(Dataset entries)
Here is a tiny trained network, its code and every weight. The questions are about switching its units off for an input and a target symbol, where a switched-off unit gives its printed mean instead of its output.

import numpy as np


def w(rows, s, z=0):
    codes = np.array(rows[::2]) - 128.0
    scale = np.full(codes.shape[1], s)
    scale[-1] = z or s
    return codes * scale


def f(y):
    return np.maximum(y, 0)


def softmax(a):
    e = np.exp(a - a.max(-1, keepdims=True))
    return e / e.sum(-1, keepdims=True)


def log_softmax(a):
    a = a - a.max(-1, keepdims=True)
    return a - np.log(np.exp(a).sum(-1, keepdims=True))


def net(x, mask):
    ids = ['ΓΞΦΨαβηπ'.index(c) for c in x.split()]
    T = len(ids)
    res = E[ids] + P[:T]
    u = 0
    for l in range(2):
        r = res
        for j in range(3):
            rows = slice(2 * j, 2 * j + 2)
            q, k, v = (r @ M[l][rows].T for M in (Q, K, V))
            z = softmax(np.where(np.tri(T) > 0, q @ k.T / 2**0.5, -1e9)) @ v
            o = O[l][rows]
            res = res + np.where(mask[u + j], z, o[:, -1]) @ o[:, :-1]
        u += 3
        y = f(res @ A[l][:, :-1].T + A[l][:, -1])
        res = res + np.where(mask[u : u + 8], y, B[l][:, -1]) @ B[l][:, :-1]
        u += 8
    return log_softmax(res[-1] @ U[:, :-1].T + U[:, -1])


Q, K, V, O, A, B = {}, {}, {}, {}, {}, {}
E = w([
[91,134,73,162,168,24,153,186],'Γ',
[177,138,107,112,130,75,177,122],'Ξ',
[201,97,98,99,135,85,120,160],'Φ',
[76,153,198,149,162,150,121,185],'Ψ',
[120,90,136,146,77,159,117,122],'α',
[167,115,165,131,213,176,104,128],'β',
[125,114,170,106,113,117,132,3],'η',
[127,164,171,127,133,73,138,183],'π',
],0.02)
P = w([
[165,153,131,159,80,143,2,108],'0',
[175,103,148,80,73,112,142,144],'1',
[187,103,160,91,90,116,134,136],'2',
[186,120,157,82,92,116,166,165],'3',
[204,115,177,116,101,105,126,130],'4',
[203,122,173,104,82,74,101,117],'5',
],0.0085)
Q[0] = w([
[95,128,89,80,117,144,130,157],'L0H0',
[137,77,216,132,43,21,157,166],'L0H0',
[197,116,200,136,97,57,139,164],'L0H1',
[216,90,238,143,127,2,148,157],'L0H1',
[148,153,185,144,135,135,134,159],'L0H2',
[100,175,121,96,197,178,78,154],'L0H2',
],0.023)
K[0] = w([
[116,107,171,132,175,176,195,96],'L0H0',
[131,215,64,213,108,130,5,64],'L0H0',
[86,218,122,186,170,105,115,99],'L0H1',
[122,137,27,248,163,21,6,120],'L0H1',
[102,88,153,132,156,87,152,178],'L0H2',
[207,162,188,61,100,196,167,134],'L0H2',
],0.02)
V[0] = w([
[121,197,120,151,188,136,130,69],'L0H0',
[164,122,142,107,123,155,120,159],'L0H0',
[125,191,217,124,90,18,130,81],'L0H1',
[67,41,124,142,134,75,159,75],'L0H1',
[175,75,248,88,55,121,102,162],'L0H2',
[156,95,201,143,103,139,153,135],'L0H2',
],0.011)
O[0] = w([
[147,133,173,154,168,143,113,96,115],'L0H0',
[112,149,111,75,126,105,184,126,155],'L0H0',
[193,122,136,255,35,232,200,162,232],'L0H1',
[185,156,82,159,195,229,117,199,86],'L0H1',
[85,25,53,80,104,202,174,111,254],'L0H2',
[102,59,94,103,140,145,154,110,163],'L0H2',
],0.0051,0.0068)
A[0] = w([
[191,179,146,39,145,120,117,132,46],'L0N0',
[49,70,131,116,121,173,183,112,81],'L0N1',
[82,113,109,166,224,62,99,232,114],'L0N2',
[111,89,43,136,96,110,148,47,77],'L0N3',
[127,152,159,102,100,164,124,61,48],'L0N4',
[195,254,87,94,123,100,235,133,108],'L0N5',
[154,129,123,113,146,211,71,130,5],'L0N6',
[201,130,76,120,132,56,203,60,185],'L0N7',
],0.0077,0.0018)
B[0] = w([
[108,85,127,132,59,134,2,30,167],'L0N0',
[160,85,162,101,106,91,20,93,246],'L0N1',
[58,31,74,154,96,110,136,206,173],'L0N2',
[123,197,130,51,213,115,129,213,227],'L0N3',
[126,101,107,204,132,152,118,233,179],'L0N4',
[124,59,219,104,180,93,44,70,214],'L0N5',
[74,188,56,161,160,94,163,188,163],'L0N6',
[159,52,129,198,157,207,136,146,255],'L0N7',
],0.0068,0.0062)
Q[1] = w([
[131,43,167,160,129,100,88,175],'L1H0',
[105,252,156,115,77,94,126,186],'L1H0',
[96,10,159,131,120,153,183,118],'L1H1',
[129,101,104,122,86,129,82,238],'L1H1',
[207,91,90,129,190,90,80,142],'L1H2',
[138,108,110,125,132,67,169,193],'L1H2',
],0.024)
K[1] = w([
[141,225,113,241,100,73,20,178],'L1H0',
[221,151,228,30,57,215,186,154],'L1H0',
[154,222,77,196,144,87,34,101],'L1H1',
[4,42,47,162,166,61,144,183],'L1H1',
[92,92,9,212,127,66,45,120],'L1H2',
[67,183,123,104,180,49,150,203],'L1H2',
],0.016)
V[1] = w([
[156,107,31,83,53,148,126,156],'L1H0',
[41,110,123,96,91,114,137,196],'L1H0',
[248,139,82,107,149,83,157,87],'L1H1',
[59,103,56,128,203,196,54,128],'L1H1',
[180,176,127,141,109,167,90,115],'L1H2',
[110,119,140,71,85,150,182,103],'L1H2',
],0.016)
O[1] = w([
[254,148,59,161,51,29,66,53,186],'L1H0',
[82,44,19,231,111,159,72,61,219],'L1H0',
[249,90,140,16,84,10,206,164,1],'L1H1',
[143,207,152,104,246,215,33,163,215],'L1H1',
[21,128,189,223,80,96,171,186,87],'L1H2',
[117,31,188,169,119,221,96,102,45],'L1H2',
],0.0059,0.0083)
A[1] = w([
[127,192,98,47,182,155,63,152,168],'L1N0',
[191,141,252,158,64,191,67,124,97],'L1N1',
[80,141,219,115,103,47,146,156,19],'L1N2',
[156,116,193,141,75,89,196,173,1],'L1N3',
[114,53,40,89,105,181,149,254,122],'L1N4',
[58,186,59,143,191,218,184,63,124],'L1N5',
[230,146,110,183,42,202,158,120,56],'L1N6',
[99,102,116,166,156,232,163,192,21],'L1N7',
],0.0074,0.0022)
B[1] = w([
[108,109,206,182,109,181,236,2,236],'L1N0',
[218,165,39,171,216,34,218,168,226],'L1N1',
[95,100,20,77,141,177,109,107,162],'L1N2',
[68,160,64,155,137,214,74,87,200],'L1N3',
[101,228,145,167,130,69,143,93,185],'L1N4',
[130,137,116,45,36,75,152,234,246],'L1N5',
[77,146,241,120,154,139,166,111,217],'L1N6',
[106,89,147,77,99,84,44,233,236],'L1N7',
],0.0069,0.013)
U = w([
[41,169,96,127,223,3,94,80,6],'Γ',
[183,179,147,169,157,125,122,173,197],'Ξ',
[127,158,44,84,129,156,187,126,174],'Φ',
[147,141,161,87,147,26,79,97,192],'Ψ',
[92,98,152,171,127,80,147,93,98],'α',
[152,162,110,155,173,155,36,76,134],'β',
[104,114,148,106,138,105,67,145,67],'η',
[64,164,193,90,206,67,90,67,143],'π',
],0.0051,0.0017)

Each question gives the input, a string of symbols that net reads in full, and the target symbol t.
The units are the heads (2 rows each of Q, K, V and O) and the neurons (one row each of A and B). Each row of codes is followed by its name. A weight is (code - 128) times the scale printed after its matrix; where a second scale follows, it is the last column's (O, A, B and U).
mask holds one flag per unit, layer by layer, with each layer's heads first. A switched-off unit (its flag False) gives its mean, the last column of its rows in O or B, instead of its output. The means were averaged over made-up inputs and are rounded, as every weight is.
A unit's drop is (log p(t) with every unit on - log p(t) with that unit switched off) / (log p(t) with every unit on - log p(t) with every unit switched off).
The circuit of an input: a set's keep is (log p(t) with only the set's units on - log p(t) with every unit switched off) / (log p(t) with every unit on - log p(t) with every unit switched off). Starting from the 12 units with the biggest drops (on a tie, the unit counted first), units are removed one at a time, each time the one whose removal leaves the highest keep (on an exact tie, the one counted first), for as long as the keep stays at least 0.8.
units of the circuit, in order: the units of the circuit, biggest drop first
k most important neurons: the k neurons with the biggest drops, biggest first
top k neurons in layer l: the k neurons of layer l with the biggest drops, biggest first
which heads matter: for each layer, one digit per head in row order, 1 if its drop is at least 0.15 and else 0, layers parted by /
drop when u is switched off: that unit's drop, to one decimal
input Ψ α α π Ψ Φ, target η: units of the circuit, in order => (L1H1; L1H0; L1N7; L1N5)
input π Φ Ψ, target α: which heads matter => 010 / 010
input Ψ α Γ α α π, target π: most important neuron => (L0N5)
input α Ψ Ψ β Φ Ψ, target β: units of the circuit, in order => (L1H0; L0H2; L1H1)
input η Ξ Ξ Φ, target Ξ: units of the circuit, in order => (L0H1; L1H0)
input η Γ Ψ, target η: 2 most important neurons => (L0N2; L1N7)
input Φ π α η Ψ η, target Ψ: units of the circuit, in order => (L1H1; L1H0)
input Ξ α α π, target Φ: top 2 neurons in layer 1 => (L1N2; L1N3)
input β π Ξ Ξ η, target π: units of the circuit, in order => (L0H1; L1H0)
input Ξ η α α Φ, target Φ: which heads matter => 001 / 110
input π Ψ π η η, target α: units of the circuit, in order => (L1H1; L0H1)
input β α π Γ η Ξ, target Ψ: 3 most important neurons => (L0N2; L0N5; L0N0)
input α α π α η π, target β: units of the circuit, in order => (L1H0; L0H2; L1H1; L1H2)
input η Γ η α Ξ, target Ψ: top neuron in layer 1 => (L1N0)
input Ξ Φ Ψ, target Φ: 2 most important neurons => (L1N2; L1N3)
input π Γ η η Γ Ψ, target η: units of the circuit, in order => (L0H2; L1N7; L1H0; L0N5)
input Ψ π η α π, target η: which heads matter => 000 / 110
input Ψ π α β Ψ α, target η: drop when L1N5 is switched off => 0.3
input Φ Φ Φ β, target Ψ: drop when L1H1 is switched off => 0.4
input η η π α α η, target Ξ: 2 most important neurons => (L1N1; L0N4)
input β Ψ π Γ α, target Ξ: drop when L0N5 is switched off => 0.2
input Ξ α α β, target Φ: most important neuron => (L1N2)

* _Goal of the exercise_: Output, from the data above, the lines from the line with "[183,179,147,1" to the line with "The units are" exactly as they stand, both ends included and nothing else.

* _Solution below_:
[183,179,147,169,157,125,122,173,197],'Ξ',
[127,158,44,84,129,156,187,126,174],'Φ',
[147,141,161,87,147,26,79,97,192],'Ψ',
[92,98,152,171,127,80,147,93,98],'α',
[152,162,110,155,173,155,36,76,134],'β',
[104,114,148,106,138,105,67,145,67],'η',
[64,164,193,90,206,67,90,67,143],'π',
],0.0051,0.0017)

Each question gives the input, a string of symbols that net reads in full, and the target symbol t.
The units are the heads (2 rows each of Q, K, V and O) and the neurons (one row each of A and B). Each row of codes is followed by its name. A weight is (code - 128) times the scale printed after its matrix; where a second scale follows, it is the last column's (O, A, B and U).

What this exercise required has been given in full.